ACTIVITY >>
Across the whole listing, how many lines hold the word "rows"? Reply with the number by itself.

##### EXTRACTED DATA

Every row gives one point. To make a cloud, some directions were put in groups of two or more. Within a group, all points are equally far from the middle, so they leave a hole (a ring in 2 directions, a hollow ball in 3). The other directions are filled evenly. Then the cloud was stretched, turned, moved and blurred a little. Count the holes, and give their numbers of directions, smallest first.
(in the rows, 128 means zero)

Cloud, 21 rows:
[[136  70 137]
 [ 63 124 139]
 [122  79 132]
 [156 110 104]
 [ 66 117 112]
 [123 110  97]
 [ 79 110 111]
 [103  91 126]
 [102 109 169]
 [164 127 184]
 [187 132 128]
 [123  76 139]
 [ 84 105 147]
 [143 161 100]
 [138 111  99]
 [ 78 108 139]
 [103 156  74]
 [ 86 104 119]
 [ 92  96 133]
 [123 175 143]
 [112 140  82]]
Holes: 1 (2)

Cloud (27 x 4):
[[104 169 107 111]
 [153 190 132 135]
 [113 157 162 177]
 [122 162  95 108]
 [156 111 151 183]
 [181 166 139 153]
 [134 129 124  78]
 [155 111 122  86]
 [189 142 160 127]
 [186 122 126 105]
 [105 125  93 156]
 [ 87 150 111 151]
 [189 105 134 153]
 [120 176 132  92]
 [175 162 106 150]
 [124 167 183 110]
 [114 191 152 122]
 [135 186 150 104]
 [ 98 121 122 174]
 [176 135 172 111]
 [168 100 169 118]
 [125 109 107  92]
 [131 131  78 126]
 [113 169 100 112]
 [ 80 164 142 140]
 [106 183 128 110]
 [103 135  93 155]]
Holes: 1 (4)

Cloud:
[[121  55 130 147]
 [104 105 100  97]
 [115  64 170  90]
 [123 171 121 161]
 [ 80 113  82 116]
 [100 157 131  96]
 [155 121 116 184]
 [ 97 157 123 143]
 [147  99 137 146]
 [142 138 161 180]
 [164  85 111 134]
 [128 169 137  97]
 [ 81  97 115 144]
 [135 116 128 116]
 [127  60 155  99]
 [116 126  79 108]
 [103  81 141 121]
 [125 146 147 167]
 [ 95 161 156  95]
 [110 144  86 177]
 [123  85 109 177]
 [102  80 135 151]
 [149 115 129 167]
 [ 92  67 171 160]
 [110 110 126 161]
 [ 73 154 148 156]
 [187 115 147 169]
 [ 90 146 151  89]
 [ 92 155 137 106]
 [151  80 141 144]
 [108 159 169  93]]
Holes: 0

Cloud, 52 rows:
[[128  83 146 136 130 158]
 [ 99 177 104 134 157 118]
 [136 146 146 139  84 145]
 [117 150  87 120 124  85]
 [112 150 119 112 195  80]
 [145 146 141  81  92 157]
 [105  85 108 138 112 147]
 [165 156 121 110 186 144]
 [ 95 169 108 119 167 151]
 [ 80  97 104 115  93 131]
 [147  88 140 132  98  92]
 [113  82 141  83  93  89]
 [ 91 105 114 110 161 166]
 [159  88 136  75 123 112]
 [158 151 109 142 110 126]
 [115 132 165  78 148 152]
 [ 97  90  98  81 100 138]
 [158  83 134  71 145 133]
 [123  82 152  69  95 123]
 [ 74 109 114 127 135 143]
 [ 95 170 105 101 102 109]
 [159  89 139  75 160 127]
 [115 112  93 141 154 101]
 [108 127 165 131 121 141]
 [131 130 148 106 150 184]
 [110 104  93  67 138  94]
 [131 151 126  95 163 187]
 [108 166  94  82 109 142]
 [118 173 133  59 148 105]
 [ 99 104 107 107 190 106]
 [149 142 146  98 187  94]
 [ 94 175 111 132 125 101]
 [ 85 154 134  62 161 137]
 [118 161  97  72 140  84]
 [117 141  99  84 129  71]
 [122 115 163 116 140 166]
 [128 149 119  69 139  71]
 [166 100 134  73 144 113]
 [114 174 102  89 201 114]
 [113 133 114  78 200  84]
 [118 168  92 142 139 118]
 [133  88 139  79 108  83]
 [111 121 108 107 118  61]
 [ 96 106 119 115 182  87]
 [ 70 140 134 120 141 131]
 [122  99 158 128 131 162]
 [119  85 154 116  69 129]
 [128 164 141  84  97 107]
 [ 86  93 127 129 144  87]
 [ 81  95 113  70 102 114]
 [122  87 157  91 167 114]
 [136  88 133  67 122 173]]
Holes: 3 (2, 2, 2)

Cloud, 47 rows:
[[ 98 149 139 151  66  83]
 [111 157 118 155 138 146]
 [121 140 147 129 153 143]
 [ 92 152 139 157 147 186]
 [137 119 152 174 173 191]
 [ 82 111 171 150 154 127]
 [118 158 160 181 132 120]
 [ 97 110 176 155 136 133]
 [ 86 180 130  95 119 106]
 [150  95 155 155 141 134]
 [123 111 118 150 107 130]
 [ 81 133  76 126 153 109]
 [ 94 127 185 119 139 169]
 [161 138 170 132 110 147]
 [ 77 158 133 175 113  96]
 [ 76 177 119 151 130 100]
 [ 53 128 142 124 140  91]
 [122 114 178 172 132 186]
 [148 154 145 150 132 140]
 [187 111 131 191 147 152]
 [189 135 119 177 147 173]
 [143  92 219 141 112 160]
 [129  81  95 157 123 100]
 [199  75 146 157 117 115]
 [181 148 136 112 108 189]
 [ 75 132 175 143 121 130]
 [128 142 104 143 130 104]
 [141 163 103 143 115  95]
 [151 144 116 149 188 208]
 [ 93 119  80 129 154 141]
 [127 132 169 140 135  86]
 [142 127 150 169 174 174]
 [101  97 153 109  89  96]
 [104 174 155 100 135 124]
 [173 137 111 134 119 131]
 [166  89 151 128 146 160]
 [154 154 144 131 123 219]
 [158 128 144 157 178  96]
 [ 75 153 107 148  89 135]
 [164 187 152 114 136 172]
 [ 67 131 143  98 132 100]
 [110 127 176  92 105 141]
 [137  98  96 110 109 116]
 [ 95 119 143 184  94 119]
 [141 102 129 177 157 134]
 [168 126 167 105 136 172]
 [ 91 119 111 127 101  97]]
Holes: 0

##########

RESPONSE TO THE TASK >>
4